» **Exercise**
Find the line containing "Mabe: [ 21 -19" in the entries below. Restate it and each line after it, word for word, up to and including the line containing "10 -74 -15]".

» **Data entries**
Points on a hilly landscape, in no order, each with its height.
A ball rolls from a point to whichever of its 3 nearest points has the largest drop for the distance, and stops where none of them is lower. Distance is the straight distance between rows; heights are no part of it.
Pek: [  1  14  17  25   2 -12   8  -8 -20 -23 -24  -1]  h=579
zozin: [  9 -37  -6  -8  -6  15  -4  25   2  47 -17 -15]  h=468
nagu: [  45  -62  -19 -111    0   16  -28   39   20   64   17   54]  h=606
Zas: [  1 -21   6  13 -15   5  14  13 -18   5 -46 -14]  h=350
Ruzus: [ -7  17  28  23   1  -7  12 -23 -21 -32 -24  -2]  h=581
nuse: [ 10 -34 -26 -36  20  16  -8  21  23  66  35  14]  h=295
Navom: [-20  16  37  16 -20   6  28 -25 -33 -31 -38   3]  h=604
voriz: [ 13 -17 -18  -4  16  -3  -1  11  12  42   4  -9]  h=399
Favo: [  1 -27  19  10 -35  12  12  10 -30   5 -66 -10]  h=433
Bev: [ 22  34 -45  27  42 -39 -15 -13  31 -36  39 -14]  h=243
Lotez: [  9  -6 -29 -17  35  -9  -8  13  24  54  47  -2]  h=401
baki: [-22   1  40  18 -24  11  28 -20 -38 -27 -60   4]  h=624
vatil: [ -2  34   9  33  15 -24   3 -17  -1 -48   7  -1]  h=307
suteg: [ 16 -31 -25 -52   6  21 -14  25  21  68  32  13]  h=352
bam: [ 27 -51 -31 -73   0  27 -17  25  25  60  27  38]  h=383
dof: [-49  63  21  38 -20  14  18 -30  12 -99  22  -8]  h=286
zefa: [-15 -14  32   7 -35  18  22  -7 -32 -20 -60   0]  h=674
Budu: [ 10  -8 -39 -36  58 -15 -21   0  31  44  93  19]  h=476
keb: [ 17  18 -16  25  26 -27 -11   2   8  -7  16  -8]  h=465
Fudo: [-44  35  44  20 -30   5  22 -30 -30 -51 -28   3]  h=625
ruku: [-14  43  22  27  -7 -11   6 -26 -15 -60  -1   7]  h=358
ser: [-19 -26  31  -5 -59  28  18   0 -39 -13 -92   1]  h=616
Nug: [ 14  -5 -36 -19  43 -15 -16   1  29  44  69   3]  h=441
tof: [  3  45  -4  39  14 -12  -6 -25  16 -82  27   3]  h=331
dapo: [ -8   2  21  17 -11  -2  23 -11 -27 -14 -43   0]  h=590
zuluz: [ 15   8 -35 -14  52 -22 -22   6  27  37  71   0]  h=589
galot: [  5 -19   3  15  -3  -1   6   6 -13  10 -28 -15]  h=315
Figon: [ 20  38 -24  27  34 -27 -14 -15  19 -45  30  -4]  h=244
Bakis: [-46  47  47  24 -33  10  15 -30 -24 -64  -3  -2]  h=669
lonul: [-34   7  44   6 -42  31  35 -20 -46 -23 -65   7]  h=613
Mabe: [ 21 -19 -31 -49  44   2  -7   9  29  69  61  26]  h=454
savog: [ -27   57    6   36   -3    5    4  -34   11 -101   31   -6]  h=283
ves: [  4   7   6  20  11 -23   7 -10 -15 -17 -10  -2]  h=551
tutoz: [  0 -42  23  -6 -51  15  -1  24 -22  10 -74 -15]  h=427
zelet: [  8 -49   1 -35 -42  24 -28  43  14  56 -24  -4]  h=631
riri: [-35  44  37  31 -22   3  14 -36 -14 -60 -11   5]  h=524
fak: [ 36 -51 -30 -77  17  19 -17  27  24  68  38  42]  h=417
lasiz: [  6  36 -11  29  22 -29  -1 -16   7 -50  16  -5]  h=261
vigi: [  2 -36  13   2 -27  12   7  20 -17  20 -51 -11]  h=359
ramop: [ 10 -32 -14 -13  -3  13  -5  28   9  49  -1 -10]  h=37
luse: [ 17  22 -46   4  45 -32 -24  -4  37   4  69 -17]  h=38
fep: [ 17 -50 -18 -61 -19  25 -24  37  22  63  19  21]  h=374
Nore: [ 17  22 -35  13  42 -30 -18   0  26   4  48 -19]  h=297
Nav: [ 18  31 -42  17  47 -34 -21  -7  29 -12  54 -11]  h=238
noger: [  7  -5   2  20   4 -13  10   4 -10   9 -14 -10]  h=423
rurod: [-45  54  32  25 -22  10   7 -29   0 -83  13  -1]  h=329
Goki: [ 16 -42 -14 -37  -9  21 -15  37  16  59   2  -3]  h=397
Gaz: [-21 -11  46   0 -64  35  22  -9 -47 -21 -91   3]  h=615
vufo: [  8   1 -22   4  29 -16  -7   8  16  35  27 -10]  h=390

» **Result of this task**
Mabe: [ 21 -19 -31 -49  44   2  -7   9  29  69  61  26]  h=454
savog: [ -27   57    6   36   -3    5    4  -34   11 -101   31   -6]  h=283
ves: [  4   7   6  20  11 -23   7 -10 -15 -17 -10  -2]  h=551
tutoz: [  0 -42  23  -6 -51  15  -1  24 -22  10 -74 -15]  h=427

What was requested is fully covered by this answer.